What you will do
Reproduce the listing exactly, so that no line differs from the original.

*** Record extracts ***

Each row is a point on a landscape with many peaks, with its height.
A climber steps from a point to the highest of its 2 nearest points, and stops where none of them is higher. Distance is the straight distance between rows; heights are no part of it.
Z_207: [113 108 143 100  91 145  74 112  76 120 141 153  74  95 109 139 108 131
 126  24 162  73 151 114  94 140 163 168 101 175 130]  h=22.7
Z_994: [143 100  96 140 169 150  73  63 157 118  82 111 163 170 117 140 114 136
 117 146 127 162  60 116 170  56 120 123 136 138 102]  h=36.1
Z_942: [128 118 107 128 153 112  48  56  73 111  97 123 147 170 172 142 142 140
 138 114 155 166 130 108 103 130 134 110 139 143  76]  h=34.1
Z_400: [138 101  60 125 158  85  63  90 104 115  99  86 157 177 144 135 101 152
 116 152 129 178  94 151 149  67 142 112 165 111 121]  h=39.6
Z_599: [120  86 125  97 141 113  79  89 124 119 112  90 115  75 142 113 134 179
 112 135 134 160 111 131 182  84 105 117 158  48  80]  h=45.4
Z_309: [120 135 120  93 127 119 102  90  66 117 159 114 172 141 123 133 134 108
 121 132  68 144 106 133 128 141 128 104 172 117  96]  h=56.8
Z_229: [ 90 101 112 136 144 154 146 104 133 162 172 126  90 131 102 215 150 109
 198 134 113 107 122 138 102 107  83 115 106 149 123]  h=43.9
Z_598: [124 130 155  95 118 156 177 152 114 106 159 145 143 114 140 166 142 155
 123 117 147 134 117  95 149 119 101 158 142  98 111]  h=51.1
Z_730: [153  79 157 114 101 115 112 113 109 138 119 107  98  71 153 126 115 125
  80 111 224 115 129 145 177  95 119 186 171 138 111]  h=52.3
Z_37: [ 86 118 129 122 120 115  98 112  71 164 181 116  67  99 103 189  94 111
 132  74 129 108 145 150 121 140 120 157 146 174  68]  h=56.4
Z_680: [152 142 113 185  87 130 126 145 138 118 110 143 162 154 180 121 151 134
 112 182 114  87 171 126 109 198 161 144 160 139 171]  h=25.2
Z_822: [109 125 152 150 106 105 119 105 108 178 172 149  32  77  89 159 112  86
 157  54 169  95 138 156 111 137 112 134 124 158  94]  h=53.0
Z_162: [138 150 121 210 106 153 196 200 135 101 175 166 183 181 145 183 103 129
  98 153 115 126 111  94 126 145 120 160 138 145 142]  h=6.3
Z_671: [136 140 109 102 109 120 140 163  82 135 150 102 141 159 152 139  76 105
 111  99 149 129 167 156 134 143 134 137 137 210 114]  h=24.8
Z_14: [135 132 147 216 120 125 191 181 169 112 121 161 149 169 133 155  98 145
 117 168 133 135 101  97 115 114 135 163 128 122 192]  h=7.9
Z_804: [122 110 114 142 139  83 141 149  98  75 140 104 131 198 101 123  74 131
 127 120 145 151 116 117  84  63 160 126 123  94 154]  h=30.8
Z_679: [161 146 155  72 108 143 122 135 120 120  88 143 144  76 120  83 137  65
 101 117 136 113 131 143 136 139 141 130 104 190 183]  h=39.1
Z_83: [122 121 204 205 105 146  95 164 145  78 100 150 123 101 125 136  98 145
 103 164 143 155 113 129 132 114 149 171 112  88 188]  h=11.3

*** End of Record extracts ***

Response below
Each row is a point on a landscape with many peaks, with its height.
A climber steps from a point to the highest of its 2 nearest points, and stops where none of them is higher. Distance is the straight distance between rows; heights are no part of it.
Z_207: [113 108 143 100  91 145  74 112  76 120 141 153  74  95 109 139 108 131
 126  24 162  73 151 114  94 140 163 168 101 175 130]  h=22.7
Z_994: [143 100  96 140 169 150  73  63 157 118  82 111 163 170 117 140 114 136
 117 146 127 162  60 116 170  56 120 123 136 138 102]  h=36.1
Z_942: [128 118 107 128 153 112  48  56  73 111  97 123 147 170 172 142 142 140
 138 114 155 166 130 108 103 130 134 110 139 143  76]  h=34.1
Z_400: [138 101  60 125 158  85  63  90 104 115  99  86 157 177 144 135 101 152
 116 152 129 178  94 151 149  67 142 112 165 111 121]  h=39.6
Z_599: [120  86 125  97 141 113  79  89 124 119 112  90 115  75 142 113 134 179
 112 135 134 160 111 131 182  84 105 117 158  48  80]  h=45.4
Z_309: [120 135 120  93 127 119 102  90  66 117 159 114 172 141 123 133 134 108
 121 132  68 144 106 133 128 141 128 104 172 117  96]  h=56.8
Z_229: [ 90 101 112 136 144 154 146 104 133 162 172 126  90 131 102 215 150 109
 198 134 113 107 122 138 102 107  83 115 106 149 123]  h=43.9
Z_598: [124 130 155  95 118 156 177 152 114 106 159 145 143 114 140 166 142 155
 123 117 147 134 117  95 149 119 101 158 142  98 111]  h=51.1
Z_730: [153  79 157 114 101 115 112 113 109 138 119 107  98  71 153 126 115 125
  80 111 224 115 129 145 177  95 119 186 171 138 111]  h=52.3
Z_37: [ 86 118 129 122 120 115  98 112  71 164 181 116  67  99 103 189  94 111
 132  74 129 108 145 150 121 140 120 157 146 174  68]  h=56.4
Z_680: [152 142 113 185  87 130 126 145 138 118 110 143 162 154 180 121 151 134
 112 182 114  87 171 126 109 198 161 144 160 139 171]  h=25.2
Z_822: [109 125 152 150 106 105 119 105 108 178 172 149  32  77  89 159 112  86
 157  54 169  95 138 156 111 137 112 134 124 158  94]  h=53.0
Z_162: [138 150 121 210 106 153 196 200 135 101 175 166 183 181 145 183 103 129
  98 153 115 126 111  94 126 145 120 160 138 145 142]  h=6.3
Z_671: [136 140 109 102 109 120 140 163  82 135 150 102 141 159 152 139  76 105
 111  99 149 129 167 156 134 143 134 137 137 210 114]  h=24.8
Z_14: [135 132 147 216 120 125 191 181 169 112 121 161 149 169 133 155  98 145
 117 168 133 135 101  97 115 114 135 163 128 122 192]  h=7.9
Z_804: [122 110 114 142 139  83 141 149  98  75 140 104 131 198 101 123  74 131
 127 120 145 151 116 117  84  63 160 126 123  94 154]  h=30.8
Z_679: [161 146 155  72 108 143 122 135 120 120  88 143 144  76 120  83 137  65
 101 117 136 113 131 143 136 139 141 130 104 190 183]  h=39.1
Z_83: [122 121 204 205 105 146  95 164 145  78 100 150 123 101 125 136  98 145
 103 164 143 155 113 129 132 114 149 171 112  88 188]  h=11.3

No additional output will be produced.